(Supplied material begins)

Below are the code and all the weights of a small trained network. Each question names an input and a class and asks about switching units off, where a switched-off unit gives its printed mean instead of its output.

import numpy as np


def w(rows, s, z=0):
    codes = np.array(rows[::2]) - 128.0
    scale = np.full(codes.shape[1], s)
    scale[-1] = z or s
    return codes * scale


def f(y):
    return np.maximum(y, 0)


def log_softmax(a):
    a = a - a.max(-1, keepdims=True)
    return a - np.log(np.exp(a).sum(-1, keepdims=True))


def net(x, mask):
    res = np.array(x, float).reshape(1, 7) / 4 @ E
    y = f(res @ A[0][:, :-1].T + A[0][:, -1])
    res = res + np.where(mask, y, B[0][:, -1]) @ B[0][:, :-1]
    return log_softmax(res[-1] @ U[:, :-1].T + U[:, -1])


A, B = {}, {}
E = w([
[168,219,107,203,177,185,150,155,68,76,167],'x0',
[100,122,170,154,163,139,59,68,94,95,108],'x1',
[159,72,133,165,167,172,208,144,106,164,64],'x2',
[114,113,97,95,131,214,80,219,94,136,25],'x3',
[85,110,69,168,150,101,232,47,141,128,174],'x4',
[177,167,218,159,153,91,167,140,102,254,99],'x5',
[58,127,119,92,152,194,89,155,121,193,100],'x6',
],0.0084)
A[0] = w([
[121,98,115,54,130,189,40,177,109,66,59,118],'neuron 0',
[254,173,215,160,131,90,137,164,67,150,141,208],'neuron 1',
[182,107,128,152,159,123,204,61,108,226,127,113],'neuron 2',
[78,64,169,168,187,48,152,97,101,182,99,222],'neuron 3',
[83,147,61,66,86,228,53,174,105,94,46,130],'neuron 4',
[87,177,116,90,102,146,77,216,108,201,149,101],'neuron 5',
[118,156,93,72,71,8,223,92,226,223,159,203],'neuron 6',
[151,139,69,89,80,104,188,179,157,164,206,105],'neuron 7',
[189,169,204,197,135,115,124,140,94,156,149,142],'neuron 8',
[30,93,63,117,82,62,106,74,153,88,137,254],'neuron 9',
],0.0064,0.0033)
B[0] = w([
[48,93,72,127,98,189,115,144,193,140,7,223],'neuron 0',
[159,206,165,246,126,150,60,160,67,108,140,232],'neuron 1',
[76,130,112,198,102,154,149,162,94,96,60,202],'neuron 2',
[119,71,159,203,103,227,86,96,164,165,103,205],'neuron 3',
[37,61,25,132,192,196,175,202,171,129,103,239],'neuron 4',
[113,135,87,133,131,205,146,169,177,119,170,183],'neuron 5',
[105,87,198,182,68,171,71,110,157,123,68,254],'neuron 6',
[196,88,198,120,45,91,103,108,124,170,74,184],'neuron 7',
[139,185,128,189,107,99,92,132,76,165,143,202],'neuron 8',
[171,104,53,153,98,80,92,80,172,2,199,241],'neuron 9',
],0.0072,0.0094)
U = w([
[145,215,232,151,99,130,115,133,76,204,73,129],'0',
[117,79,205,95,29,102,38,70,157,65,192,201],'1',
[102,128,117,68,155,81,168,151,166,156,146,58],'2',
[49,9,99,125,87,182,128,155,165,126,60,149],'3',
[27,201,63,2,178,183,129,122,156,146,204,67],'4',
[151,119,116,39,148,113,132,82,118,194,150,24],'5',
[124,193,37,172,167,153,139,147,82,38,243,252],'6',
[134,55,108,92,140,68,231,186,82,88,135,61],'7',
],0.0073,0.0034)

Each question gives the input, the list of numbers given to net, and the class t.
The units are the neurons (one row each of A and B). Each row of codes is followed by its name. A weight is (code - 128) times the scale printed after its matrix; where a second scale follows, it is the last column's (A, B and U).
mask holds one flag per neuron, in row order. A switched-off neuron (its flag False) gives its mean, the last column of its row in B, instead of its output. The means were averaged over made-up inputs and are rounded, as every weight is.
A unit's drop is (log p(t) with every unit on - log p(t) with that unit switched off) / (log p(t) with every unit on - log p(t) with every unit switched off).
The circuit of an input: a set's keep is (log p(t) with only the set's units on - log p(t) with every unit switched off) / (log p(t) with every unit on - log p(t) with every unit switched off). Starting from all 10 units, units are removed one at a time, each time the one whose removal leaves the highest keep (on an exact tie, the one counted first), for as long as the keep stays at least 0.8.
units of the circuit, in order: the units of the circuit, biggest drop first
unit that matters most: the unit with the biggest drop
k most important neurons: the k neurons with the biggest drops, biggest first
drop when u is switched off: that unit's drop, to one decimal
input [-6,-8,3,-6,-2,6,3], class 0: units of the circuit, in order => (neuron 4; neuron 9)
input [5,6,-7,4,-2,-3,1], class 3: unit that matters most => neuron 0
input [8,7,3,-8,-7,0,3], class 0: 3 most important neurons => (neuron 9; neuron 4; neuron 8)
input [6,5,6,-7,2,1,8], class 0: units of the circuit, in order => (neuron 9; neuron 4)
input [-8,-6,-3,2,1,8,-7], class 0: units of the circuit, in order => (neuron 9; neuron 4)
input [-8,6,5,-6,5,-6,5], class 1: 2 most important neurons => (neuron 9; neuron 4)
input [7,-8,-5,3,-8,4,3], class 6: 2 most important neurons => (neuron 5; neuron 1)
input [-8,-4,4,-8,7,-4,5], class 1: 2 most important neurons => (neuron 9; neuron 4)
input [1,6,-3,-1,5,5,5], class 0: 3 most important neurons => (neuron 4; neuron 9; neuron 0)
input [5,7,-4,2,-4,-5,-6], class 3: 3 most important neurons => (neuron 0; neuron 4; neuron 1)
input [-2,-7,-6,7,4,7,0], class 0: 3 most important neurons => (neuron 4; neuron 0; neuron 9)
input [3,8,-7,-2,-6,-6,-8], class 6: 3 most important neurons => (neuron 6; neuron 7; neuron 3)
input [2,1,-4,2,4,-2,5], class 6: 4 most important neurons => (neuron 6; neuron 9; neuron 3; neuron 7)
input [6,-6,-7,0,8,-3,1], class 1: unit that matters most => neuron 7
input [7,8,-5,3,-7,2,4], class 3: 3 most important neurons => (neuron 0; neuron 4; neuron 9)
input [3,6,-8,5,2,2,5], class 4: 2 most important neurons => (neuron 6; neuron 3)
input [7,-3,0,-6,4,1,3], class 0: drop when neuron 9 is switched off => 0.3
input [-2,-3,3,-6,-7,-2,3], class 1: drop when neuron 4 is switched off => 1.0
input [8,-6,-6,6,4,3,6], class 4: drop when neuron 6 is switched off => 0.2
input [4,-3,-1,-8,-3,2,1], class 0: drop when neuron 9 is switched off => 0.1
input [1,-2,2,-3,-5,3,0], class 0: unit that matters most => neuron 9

(Supplied material ends)

• **Problem**
Tell how many lines in the data hold the string "keepdims", giving the number by itself.

• **Task solution**
2